Problem description
The records below hold a stretch from the line with "-30 -48 -30" through the line with "-14 -16] | 55"; return exactly those lines, ends included, and nothing more.

<<<<

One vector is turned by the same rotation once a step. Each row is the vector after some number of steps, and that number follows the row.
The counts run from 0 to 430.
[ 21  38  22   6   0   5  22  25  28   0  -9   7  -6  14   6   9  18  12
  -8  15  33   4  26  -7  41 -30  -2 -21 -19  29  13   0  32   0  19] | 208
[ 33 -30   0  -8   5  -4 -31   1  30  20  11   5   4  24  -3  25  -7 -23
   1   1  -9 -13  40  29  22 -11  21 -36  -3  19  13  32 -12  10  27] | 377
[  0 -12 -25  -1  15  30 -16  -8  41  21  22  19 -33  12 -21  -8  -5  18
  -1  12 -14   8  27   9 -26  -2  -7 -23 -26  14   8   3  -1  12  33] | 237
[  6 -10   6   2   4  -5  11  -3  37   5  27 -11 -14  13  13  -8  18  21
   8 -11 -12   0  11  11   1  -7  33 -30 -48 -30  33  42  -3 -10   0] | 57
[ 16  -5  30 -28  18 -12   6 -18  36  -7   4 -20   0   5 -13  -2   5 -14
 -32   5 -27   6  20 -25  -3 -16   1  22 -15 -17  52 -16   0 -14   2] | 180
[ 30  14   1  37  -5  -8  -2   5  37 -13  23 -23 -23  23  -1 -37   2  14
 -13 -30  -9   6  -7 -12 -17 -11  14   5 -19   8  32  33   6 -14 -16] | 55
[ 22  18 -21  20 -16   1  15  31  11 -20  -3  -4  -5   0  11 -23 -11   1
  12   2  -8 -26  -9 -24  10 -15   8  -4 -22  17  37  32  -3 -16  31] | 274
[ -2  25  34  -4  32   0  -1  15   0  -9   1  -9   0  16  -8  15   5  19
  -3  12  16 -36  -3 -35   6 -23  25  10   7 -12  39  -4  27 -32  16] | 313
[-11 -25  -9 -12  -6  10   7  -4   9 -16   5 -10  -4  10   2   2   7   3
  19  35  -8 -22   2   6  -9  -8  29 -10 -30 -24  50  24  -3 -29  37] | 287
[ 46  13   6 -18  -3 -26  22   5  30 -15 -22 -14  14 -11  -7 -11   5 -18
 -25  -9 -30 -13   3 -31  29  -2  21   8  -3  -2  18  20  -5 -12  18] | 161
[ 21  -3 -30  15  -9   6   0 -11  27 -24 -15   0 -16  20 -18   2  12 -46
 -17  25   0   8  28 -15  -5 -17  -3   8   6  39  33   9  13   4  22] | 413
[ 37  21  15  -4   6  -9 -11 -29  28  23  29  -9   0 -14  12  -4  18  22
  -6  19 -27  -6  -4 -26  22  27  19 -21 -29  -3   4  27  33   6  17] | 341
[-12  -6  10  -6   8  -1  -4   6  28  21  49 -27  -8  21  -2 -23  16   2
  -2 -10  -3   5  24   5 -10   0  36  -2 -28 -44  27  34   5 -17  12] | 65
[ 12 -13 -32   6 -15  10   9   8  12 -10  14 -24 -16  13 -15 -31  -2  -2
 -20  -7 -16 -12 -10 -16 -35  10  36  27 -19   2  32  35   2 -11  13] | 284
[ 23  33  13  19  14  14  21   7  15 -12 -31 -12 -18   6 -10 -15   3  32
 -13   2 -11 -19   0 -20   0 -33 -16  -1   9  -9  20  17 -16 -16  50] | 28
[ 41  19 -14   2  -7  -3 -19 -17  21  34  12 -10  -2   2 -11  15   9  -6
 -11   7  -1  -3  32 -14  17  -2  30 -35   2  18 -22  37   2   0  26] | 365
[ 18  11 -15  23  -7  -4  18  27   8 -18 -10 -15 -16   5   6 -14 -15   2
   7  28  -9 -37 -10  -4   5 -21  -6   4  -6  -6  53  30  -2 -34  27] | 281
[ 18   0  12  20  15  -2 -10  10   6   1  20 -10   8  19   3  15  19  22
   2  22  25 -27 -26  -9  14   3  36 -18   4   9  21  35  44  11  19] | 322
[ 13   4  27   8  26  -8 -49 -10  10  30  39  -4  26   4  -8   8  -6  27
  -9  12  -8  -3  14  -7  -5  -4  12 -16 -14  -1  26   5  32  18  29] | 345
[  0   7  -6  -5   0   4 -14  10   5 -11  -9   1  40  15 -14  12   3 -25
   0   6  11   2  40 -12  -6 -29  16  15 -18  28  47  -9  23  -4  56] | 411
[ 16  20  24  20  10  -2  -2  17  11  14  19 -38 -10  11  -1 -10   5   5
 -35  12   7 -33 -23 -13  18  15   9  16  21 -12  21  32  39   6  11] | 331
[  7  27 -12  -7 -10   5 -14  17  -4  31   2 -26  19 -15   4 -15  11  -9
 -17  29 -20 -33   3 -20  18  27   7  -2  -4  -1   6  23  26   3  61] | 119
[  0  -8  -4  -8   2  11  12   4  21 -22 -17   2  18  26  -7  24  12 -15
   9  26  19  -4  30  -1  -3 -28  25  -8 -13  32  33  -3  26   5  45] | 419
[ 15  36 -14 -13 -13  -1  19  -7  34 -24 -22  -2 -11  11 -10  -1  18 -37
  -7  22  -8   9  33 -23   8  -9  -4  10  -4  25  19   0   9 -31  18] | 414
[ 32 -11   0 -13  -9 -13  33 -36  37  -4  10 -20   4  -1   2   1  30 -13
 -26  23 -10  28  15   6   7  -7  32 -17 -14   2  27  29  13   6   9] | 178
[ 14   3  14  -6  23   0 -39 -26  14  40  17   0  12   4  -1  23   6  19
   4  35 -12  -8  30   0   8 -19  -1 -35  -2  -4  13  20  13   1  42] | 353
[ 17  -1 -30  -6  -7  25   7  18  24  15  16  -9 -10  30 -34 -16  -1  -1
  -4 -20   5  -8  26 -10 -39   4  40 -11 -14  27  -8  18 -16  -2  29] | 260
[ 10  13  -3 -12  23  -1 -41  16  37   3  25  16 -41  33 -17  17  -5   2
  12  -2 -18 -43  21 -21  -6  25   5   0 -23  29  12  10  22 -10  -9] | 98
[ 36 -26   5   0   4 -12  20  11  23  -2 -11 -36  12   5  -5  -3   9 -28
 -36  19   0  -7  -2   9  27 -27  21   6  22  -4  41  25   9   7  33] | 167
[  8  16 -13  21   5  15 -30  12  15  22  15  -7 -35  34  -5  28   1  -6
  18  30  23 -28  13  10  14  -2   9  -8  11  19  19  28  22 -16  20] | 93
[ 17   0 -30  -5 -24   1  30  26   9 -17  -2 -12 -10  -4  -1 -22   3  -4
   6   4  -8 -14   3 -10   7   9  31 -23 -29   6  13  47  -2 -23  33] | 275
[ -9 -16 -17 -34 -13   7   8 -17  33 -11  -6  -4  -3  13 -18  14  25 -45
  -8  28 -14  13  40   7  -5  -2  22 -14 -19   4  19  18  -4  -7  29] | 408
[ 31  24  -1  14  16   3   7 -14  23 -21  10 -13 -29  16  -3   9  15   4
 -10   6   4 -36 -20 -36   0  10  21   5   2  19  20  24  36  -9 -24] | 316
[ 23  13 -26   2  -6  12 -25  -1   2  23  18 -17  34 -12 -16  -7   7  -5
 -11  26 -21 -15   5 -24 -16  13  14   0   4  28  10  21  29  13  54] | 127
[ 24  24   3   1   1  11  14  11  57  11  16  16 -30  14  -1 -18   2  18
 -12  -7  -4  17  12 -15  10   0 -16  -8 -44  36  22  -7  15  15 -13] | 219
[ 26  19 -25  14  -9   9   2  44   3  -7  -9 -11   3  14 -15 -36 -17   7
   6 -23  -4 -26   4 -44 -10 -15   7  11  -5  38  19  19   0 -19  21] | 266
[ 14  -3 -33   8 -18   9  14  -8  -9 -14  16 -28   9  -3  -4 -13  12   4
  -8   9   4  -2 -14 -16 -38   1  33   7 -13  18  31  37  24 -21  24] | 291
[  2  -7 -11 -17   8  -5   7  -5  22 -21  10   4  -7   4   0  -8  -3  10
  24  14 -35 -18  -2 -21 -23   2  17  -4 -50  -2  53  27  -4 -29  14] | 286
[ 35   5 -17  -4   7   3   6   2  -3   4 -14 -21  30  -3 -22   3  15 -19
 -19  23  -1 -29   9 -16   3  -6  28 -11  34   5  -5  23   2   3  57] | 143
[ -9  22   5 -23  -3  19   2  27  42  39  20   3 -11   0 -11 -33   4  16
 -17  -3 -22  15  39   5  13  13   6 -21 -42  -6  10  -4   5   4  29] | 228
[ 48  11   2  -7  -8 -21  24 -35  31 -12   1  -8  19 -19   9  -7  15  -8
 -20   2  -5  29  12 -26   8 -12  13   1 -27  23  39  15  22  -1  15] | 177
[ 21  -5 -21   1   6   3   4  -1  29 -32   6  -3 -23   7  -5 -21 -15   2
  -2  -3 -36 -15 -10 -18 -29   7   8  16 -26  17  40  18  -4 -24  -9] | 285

>>>>

Solution to this task
   8 -11 -12   0  11  11   1  -7  33 -30 -48 -30  33  42  -3 -10   0] | 57
[ 16  -5  30 -28  18 -12   6 -18  36  -7   4 -20   0   5 -13  -2   5 -14
 -32   5 -27   6  20 -25  -3 -16   1  22 -15 -17  52 -16   0 -14   2] | 180
[ 30  14   1  37  -5  -8  -2   5  37 -13  23 -23 -23  23  -1 -37   2  14
 -13 -30  -9   6  -7 -12 -17 -11  14   5 -19   8  32  33   6 -14 -16] | 55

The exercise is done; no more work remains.